*PROBLEM DESCRIPTION*. Extract from the entries below, exactly as given, only the lines from the line containing "53 -244 -178" to the line containing "144 -433 -142", both lines included.

*AVAILABLE RECORDS*.

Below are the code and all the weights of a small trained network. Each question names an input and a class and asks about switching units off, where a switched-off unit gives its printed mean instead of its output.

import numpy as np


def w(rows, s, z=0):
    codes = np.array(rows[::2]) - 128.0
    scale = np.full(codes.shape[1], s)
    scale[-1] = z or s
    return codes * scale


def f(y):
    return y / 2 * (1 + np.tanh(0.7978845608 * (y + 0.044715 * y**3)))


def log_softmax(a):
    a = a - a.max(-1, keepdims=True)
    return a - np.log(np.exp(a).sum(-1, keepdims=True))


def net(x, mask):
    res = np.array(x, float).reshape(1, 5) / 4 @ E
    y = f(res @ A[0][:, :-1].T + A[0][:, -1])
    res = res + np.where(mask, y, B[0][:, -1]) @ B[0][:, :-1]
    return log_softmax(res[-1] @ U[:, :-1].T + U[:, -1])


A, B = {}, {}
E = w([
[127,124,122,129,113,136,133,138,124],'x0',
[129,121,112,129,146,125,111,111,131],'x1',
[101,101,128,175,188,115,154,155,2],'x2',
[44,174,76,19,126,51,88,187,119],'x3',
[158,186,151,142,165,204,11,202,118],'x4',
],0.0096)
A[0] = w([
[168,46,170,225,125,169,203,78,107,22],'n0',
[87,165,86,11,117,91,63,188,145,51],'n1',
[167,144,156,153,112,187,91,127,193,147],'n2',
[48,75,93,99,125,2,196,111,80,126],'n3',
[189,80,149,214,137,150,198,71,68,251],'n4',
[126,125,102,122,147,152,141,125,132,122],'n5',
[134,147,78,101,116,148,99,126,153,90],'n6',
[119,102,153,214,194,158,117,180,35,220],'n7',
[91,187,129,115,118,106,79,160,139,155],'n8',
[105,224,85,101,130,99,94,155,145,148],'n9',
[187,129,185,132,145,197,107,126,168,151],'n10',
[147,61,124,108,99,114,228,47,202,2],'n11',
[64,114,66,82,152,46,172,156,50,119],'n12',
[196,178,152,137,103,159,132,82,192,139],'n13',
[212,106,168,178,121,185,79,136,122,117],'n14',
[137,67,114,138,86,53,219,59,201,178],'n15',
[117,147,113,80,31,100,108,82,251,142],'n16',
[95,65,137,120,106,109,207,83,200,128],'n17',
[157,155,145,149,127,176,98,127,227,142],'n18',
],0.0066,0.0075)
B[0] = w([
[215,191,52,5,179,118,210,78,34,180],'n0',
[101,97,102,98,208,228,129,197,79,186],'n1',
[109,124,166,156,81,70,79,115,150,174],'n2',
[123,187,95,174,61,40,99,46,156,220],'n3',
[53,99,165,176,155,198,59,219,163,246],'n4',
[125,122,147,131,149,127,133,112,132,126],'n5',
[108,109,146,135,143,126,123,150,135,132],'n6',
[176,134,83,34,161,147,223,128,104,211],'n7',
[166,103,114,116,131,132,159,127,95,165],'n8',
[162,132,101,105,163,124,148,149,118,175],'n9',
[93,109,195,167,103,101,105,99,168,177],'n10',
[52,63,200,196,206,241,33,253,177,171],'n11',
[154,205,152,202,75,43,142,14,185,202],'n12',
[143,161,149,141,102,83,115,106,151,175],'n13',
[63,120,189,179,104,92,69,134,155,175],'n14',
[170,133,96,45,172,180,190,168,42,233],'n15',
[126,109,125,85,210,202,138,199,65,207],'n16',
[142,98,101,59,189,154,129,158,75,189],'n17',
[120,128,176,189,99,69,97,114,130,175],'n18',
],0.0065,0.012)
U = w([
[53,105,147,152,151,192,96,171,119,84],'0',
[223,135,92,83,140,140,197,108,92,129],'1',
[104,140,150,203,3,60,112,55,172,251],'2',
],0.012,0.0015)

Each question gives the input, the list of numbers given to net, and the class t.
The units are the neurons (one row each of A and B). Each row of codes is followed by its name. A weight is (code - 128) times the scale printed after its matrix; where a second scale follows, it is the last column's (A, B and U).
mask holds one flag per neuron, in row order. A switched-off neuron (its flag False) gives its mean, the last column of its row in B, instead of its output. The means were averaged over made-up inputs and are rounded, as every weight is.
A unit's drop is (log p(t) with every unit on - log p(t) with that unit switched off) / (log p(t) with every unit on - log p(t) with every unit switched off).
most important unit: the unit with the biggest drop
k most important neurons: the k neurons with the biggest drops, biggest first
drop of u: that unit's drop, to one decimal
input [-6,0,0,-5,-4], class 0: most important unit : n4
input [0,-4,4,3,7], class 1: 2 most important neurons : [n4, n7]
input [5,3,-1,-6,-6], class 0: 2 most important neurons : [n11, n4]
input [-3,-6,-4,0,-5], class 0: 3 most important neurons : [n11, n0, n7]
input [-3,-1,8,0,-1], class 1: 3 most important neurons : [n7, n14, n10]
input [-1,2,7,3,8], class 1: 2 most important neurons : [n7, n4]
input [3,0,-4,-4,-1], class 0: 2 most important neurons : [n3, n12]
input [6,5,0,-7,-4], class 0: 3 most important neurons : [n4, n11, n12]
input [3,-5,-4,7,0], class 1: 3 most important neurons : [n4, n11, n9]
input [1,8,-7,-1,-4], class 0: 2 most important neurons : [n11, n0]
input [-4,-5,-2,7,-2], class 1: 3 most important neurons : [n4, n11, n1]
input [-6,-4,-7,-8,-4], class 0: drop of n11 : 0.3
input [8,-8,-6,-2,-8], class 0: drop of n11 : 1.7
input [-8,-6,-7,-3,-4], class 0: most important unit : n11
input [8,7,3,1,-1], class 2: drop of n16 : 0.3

* * *

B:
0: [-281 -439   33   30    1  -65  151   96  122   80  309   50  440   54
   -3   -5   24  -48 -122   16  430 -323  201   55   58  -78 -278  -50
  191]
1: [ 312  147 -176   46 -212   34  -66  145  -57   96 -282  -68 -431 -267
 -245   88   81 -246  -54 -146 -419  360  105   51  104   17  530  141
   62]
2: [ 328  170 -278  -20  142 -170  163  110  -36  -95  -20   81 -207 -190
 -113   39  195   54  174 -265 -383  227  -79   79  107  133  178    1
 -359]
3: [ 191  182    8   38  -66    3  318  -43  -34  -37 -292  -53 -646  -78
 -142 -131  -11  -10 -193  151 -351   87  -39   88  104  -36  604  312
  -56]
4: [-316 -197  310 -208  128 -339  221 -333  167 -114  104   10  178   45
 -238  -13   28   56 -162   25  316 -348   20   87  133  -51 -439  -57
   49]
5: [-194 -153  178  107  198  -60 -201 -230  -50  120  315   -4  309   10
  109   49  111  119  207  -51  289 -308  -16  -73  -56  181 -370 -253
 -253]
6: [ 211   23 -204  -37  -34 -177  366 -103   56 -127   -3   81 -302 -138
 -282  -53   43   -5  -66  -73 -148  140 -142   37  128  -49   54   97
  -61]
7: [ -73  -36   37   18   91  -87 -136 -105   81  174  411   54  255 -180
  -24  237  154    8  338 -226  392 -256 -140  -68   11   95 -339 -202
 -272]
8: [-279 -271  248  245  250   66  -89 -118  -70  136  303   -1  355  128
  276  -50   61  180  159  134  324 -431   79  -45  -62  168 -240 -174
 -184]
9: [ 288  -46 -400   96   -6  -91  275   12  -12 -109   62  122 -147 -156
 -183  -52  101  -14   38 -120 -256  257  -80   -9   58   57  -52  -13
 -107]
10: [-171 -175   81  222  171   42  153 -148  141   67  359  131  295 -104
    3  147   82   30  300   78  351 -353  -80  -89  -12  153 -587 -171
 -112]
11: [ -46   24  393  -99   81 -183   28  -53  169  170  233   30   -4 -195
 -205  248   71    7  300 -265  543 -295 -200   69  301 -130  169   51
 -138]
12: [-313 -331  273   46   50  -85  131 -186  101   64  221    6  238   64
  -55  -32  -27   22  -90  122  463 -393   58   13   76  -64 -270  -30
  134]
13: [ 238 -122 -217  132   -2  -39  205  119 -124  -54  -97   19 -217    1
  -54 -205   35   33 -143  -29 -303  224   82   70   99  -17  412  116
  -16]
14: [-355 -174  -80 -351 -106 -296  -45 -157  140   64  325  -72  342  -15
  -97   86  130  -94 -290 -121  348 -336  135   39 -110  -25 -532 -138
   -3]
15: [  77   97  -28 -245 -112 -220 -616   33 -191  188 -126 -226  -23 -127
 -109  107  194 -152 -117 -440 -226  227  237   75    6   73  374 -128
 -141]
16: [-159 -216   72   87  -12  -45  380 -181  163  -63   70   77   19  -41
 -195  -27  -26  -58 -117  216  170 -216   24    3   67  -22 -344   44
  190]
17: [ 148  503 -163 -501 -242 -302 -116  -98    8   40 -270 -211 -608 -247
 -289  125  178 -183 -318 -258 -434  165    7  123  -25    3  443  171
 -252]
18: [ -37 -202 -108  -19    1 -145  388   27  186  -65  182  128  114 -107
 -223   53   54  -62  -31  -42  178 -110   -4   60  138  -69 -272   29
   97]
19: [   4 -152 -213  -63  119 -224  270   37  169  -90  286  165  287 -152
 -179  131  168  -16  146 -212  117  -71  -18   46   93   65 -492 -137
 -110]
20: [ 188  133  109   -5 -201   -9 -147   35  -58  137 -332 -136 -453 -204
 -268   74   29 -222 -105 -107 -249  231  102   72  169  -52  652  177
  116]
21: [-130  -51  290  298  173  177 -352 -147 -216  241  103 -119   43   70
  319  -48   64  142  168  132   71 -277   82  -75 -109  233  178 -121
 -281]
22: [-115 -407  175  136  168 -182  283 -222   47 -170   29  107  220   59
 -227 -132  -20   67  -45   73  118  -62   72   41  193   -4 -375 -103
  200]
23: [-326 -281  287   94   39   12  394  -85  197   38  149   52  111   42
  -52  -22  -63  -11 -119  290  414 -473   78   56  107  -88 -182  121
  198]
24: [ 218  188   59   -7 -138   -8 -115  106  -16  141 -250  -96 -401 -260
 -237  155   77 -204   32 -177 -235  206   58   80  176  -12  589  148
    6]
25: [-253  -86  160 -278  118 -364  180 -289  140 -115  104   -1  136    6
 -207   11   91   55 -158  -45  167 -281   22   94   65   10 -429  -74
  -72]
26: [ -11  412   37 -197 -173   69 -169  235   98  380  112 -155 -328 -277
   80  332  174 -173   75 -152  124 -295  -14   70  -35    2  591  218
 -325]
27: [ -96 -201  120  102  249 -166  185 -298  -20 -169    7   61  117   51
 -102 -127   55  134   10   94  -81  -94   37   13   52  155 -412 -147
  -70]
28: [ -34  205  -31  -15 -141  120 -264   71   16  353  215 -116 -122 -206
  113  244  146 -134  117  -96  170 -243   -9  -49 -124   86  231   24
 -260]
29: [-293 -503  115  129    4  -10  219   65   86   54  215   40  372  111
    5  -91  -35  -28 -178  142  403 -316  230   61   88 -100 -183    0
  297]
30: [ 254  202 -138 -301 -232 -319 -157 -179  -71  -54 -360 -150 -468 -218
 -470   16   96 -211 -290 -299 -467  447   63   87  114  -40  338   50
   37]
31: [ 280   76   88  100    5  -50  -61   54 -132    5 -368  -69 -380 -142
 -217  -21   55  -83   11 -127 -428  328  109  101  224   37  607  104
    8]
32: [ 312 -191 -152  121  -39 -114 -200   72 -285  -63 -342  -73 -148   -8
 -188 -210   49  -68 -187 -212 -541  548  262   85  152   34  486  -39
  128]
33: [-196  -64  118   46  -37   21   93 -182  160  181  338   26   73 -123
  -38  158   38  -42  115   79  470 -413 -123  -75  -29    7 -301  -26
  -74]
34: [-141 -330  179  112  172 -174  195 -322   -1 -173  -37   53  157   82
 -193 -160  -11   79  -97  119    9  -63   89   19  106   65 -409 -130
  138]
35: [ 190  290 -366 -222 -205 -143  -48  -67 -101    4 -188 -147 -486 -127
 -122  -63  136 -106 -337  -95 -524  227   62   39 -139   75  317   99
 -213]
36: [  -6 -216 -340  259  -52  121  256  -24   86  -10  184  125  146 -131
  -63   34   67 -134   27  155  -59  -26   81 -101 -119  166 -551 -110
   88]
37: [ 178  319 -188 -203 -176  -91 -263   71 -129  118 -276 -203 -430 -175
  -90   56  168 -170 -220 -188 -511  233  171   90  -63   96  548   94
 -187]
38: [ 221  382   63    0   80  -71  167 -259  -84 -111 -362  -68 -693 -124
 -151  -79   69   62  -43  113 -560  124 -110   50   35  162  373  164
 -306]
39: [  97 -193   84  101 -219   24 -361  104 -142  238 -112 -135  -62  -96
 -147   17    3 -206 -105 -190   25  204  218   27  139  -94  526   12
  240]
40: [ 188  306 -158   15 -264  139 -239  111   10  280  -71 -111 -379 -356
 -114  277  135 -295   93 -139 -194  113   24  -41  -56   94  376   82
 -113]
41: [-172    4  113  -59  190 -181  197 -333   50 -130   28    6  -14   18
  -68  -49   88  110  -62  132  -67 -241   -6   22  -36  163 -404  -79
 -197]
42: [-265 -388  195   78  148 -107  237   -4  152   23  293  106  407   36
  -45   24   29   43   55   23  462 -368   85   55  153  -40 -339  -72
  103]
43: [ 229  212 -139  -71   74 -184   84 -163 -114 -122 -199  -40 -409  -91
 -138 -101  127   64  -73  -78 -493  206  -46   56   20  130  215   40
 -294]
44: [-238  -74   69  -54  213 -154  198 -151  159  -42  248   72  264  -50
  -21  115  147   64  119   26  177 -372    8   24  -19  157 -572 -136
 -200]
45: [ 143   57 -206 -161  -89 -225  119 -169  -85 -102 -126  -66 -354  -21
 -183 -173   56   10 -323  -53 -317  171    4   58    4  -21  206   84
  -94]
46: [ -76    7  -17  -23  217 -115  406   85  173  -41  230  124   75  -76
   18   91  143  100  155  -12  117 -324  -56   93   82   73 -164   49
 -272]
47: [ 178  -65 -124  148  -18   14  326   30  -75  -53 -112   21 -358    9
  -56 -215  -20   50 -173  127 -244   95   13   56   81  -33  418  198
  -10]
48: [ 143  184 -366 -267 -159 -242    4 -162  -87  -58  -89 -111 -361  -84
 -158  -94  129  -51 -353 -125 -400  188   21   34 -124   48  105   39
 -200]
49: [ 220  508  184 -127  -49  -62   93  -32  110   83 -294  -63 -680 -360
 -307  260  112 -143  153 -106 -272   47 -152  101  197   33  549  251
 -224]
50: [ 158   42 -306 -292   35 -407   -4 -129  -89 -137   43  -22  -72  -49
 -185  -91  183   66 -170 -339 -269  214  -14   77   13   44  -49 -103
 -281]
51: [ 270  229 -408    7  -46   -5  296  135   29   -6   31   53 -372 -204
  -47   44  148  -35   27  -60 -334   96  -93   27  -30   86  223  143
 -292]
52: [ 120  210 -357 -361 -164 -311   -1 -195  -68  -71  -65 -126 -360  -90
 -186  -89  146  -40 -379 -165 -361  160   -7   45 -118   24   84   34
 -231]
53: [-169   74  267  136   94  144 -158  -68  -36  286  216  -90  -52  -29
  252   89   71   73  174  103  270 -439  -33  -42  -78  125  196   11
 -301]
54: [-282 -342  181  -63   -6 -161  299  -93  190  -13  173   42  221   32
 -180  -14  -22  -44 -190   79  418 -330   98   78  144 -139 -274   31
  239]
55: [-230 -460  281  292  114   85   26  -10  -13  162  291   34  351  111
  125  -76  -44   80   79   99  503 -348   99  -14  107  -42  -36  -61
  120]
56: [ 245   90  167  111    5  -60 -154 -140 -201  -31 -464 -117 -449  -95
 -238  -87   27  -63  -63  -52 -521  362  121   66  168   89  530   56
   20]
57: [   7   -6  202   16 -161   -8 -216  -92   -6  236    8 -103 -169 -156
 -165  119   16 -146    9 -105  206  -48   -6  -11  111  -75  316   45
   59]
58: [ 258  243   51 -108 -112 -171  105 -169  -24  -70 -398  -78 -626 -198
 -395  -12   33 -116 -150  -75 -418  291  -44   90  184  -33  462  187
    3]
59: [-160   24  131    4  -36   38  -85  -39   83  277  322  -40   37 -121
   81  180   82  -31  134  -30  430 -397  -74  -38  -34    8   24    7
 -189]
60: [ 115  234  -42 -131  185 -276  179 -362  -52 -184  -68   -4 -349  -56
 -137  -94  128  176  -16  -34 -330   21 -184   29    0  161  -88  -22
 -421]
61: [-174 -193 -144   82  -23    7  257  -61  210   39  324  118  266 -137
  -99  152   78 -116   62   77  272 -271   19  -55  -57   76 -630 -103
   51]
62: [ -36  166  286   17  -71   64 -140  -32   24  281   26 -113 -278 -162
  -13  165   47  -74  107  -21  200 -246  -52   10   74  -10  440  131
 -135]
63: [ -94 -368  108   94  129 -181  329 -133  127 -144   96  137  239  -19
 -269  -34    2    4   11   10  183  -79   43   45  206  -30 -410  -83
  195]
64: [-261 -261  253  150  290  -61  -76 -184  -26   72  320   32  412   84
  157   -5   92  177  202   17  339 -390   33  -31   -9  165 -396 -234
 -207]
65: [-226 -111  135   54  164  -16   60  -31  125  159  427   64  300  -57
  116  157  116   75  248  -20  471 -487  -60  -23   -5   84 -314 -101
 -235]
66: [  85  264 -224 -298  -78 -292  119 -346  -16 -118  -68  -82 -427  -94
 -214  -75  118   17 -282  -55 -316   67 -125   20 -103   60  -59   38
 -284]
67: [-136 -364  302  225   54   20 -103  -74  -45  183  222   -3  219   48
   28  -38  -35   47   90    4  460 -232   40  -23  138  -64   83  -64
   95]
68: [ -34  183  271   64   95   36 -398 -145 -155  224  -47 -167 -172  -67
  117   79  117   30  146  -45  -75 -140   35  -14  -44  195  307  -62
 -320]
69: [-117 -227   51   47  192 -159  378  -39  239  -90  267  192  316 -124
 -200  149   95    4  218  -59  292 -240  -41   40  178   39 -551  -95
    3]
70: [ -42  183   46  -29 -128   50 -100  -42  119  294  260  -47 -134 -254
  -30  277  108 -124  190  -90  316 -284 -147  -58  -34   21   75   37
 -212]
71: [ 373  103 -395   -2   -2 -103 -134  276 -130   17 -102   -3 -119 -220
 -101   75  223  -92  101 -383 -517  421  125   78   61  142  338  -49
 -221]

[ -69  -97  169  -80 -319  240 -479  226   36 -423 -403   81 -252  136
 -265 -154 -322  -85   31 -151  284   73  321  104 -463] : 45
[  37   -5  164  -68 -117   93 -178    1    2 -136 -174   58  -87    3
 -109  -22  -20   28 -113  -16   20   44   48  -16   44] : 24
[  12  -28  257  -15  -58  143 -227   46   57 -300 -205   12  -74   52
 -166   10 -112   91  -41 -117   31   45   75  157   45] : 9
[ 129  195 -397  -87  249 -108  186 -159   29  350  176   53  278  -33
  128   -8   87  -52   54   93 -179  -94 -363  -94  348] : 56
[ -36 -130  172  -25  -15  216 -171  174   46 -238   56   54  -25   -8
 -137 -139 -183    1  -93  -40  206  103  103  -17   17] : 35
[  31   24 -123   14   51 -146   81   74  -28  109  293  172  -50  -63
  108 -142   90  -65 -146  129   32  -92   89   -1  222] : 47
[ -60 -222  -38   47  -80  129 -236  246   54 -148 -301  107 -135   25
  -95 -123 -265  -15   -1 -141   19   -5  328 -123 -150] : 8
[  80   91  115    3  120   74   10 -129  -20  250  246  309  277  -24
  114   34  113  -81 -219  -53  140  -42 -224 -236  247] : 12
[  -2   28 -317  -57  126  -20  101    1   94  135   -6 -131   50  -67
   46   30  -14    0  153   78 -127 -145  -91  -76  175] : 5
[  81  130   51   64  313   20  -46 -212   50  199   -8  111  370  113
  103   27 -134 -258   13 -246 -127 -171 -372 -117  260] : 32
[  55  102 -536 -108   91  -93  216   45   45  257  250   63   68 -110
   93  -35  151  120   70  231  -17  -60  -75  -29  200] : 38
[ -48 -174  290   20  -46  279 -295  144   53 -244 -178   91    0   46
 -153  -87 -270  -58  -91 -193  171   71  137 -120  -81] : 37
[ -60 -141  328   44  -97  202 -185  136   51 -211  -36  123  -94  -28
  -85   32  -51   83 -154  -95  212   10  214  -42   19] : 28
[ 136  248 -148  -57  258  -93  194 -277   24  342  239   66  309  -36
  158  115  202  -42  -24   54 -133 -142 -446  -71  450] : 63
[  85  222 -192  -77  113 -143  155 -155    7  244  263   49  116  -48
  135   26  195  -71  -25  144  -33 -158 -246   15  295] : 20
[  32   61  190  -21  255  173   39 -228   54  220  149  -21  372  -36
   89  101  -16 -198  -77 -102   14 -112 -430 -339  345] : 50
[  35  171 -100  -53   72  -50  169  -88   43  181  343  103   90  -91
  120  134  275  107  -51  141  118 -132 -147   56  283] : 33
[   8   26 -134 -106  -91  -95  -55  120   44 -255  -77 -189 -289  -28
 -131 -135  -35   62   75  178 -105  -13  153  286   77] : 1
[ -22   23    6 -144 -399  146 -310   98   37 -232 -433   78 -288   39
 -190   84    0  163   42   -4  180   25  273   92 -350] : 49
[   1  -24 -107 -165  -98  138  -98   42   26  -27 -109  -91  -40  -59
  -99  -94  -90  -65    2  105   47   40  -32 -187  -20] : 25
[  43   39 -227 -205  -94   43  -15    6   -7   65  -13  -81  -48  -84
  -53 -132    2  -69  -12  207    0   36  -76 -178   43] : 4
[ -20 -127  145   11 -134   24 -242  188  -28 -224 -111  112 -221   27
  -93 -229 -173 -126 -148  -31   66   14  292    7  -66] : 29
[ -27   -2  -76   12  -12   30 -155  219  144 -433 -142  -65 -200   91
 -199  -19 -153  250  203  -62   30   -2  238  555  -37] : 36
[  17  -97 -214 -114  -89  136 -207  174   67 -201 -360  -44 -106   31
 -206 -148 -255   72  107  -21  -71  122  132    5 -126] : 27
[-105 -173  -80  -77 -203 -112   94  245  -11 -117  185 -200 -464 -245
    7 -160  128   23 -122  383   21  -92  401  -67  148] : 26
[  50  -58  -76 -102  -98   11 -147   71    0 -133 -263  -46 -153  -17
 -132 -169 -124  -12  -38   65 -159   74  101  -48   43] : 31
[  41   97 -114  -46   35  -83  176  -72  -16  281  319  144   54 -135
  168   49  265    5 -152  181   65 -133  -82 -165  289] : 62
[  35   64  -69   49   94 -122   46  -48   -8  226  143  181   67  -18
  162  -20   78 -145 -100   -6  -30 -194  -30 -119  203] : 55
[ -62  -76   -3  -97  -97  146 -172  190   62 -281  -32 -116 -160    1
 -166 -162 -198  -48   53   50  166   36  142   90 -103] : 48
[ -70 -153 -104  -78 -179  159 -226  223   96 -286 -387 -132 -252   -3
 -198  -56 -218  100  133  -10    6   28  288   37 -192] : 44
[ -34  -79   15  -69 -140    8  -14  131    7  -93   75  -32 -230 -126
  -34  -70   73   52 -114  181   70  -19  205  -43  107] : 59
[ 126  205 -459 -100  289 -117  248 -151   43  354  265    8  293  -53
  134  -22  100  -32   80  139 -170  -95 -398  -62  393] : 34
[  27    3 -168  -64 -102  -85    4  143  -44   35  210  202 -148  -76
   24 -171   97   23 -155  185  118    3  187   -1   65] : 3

*EXERCISE RESULT*.
[ -48 -174  290   20  -46  279 -295  144   53 -244 -178   91    0   46
 -153  -87 -270  -58  -91 -193  171   71  137 -120  -81] : 37
[ -60 -141  328   44  -97  202 -185  136   51 -211  -36  123  -94  -28
  -85   32  -51   83 -154  -95  212   10  214  -42   19] : 28
[ 136  248 -148  -57  258  -93  194 -277   24  342  239   66  309  -36
  158  115  202  -42  -24   54 -133 -142 -446  -71  450] : 63
[  85  222 -192  -77  113 -143  155 -155    7  244  263   49  116  -48
  135   26  195  -71  -25  144  -33 -158 -246   15  295] : 20
[  32   61  190  -21  255  173   39 -228   54  220  149  -21  372  -36
   89  101  -16 -198  -77 -102   14 -112 -430 -339  345] : 50
[  35  171 -100  -53   72  -50  169  -88   43  181  343  103   90  -91
  120  134  275  107  -51  141  118 -132 -147   56  283] : 33
[   8   26 -134 -106  -91  -95  -55  120   44 -255  -77 -189 -289  -28
 -131 -135  -35   62   75  178 -105  -13  153  286   77] : 1
[ -22   23    6 -144 -399  146 -310   98   37 -232 -433   78 -288   39
 -190   84    0  163   42   -4  180   25  273   92 -350] : 49
[   1  -24 -107 -165  -98  138  -98   42   26  -27 -109  -91  -40  -59
  -99  -94  -90  -65    2  105   47   40  -32 -187  -20] : 25
[  43   39 -227 -205  -94   43  -15    6   -7   65  -13  -81  -48  -84
  -53 -132    2  -69  -12  207    0   36  -76 -178   43] : 4
[ -20 -127  145   11 -134   24 -242  188  -28 -224 -111  112 -221   27
  -93 -229 -173 -126 -148  -31   66   14  292    7  -66] : 29
[ -27   -2  -76   12  -12   30 -155  219  144 -433 -142  -65 -200   91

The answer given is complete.